(Available data begins)

Each row of a before or after table is a point. The points were changed in one or more steps. Then noise was added and the rows were shuffled. The steps act on how far a point lies along the listed directions, d1 being the first. Write out the steps. A step turns or swaps two directions, mirrors them in a line or flattens them onto one, adds a multiple of one to another, or multiplies one. Angles are multiples of 10 degrees, from the lower direction toward the higher: turns from -170 to 170, lines from 10 to 170 but not 90. Use the fewest steps. Two steps may share a direction if one is a turn and the other turns, adds or multiplies; they go together, in the order done. Otherwise the lowest direction goes first.

Directions:
(1): 0.31; -1.90
(2): 1.90; 0.31
Before (14 x 2):
-0.60; 0.41
0.06; -0.16
0.47; -1.01
0.49; -0.51
0.16; 0.21
-0.62; 0.06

(Available data ends)

=== Activity ===
Your task is to transcribe the material exactly.

=== Answer below ===
Each row of a before or after table is a point. The points were changed in one or more steps. Then noise was added and the rows were shuffled. The steps act on how far a point lies along the listed directions, d1 being the first. Write out the steps. A step turns or swaps two directions, mirrors them in a line or flattens them onto one, adds a multiple of one to another, or multiplies one. Angles are multiples of 10 degrees, from the lower direction toward the higher: turns from -170 to 170, lines from 10 to 170 but not 90. Use the fewest steps. Two steps may share a direction if one is a turn and the other turns, adds or multiplies; they go together, in the order done. Otherwise the lowest direction goes first.

Directions:
(1): 0.31; -1.90
(2): 1.90; 0.31
Before (14 x 2):
-0.60; 0.41
0.06; -0.16
0.47; -1.01
0.49; -0.51
0.16; 0.21
-0.62; 0.06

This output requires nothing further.